### PROBLEM STATEMENT
With no word left out, write out the entire listing.

### EXERCISE DATA
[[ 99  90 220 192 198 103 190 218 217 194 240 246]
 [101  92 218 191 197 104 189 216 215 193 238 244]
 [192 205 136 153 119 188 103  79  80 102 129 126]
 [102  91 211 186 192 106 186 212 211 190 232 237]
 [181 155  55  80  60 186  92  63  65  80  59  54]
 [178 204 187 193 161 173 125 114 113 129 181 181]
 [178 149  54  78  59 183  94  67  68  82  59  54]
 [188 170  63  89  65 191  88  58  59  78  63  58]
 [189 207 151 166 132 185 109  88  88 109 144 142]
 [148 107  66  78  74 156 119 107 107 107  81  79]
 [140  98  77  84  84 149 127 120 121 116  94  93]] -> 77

### EXERCISE SOLUTION
[[ 99  90 220 192 198 103 190 218 217 194 240 246]
 [101  92 218 191 197 104 189 216 215 193 238 244]
 [192 205 136 153 119 188 103  79  80 102 129 126]
 [102  91 211 186 192 106 186 212 211 190 232 237]
 [181 155  55  80  60 186  92  63  65  80  59  54]
 [178 204 187 193 161 173 125 114 113 129 181 181]
 [178 149  54  78  59 183  94  67  68  82  59  54]
 [188 170  63  89  65 191  88  58  59  78  63  58]
 [189 207 151 166 132 185 109  88  88 109 144 142]
 [148 107  66  78  74 156 119 107 107 107  81  79]
 [140  98  77  84  84 149 127 120 121 116  94  93]] -> 77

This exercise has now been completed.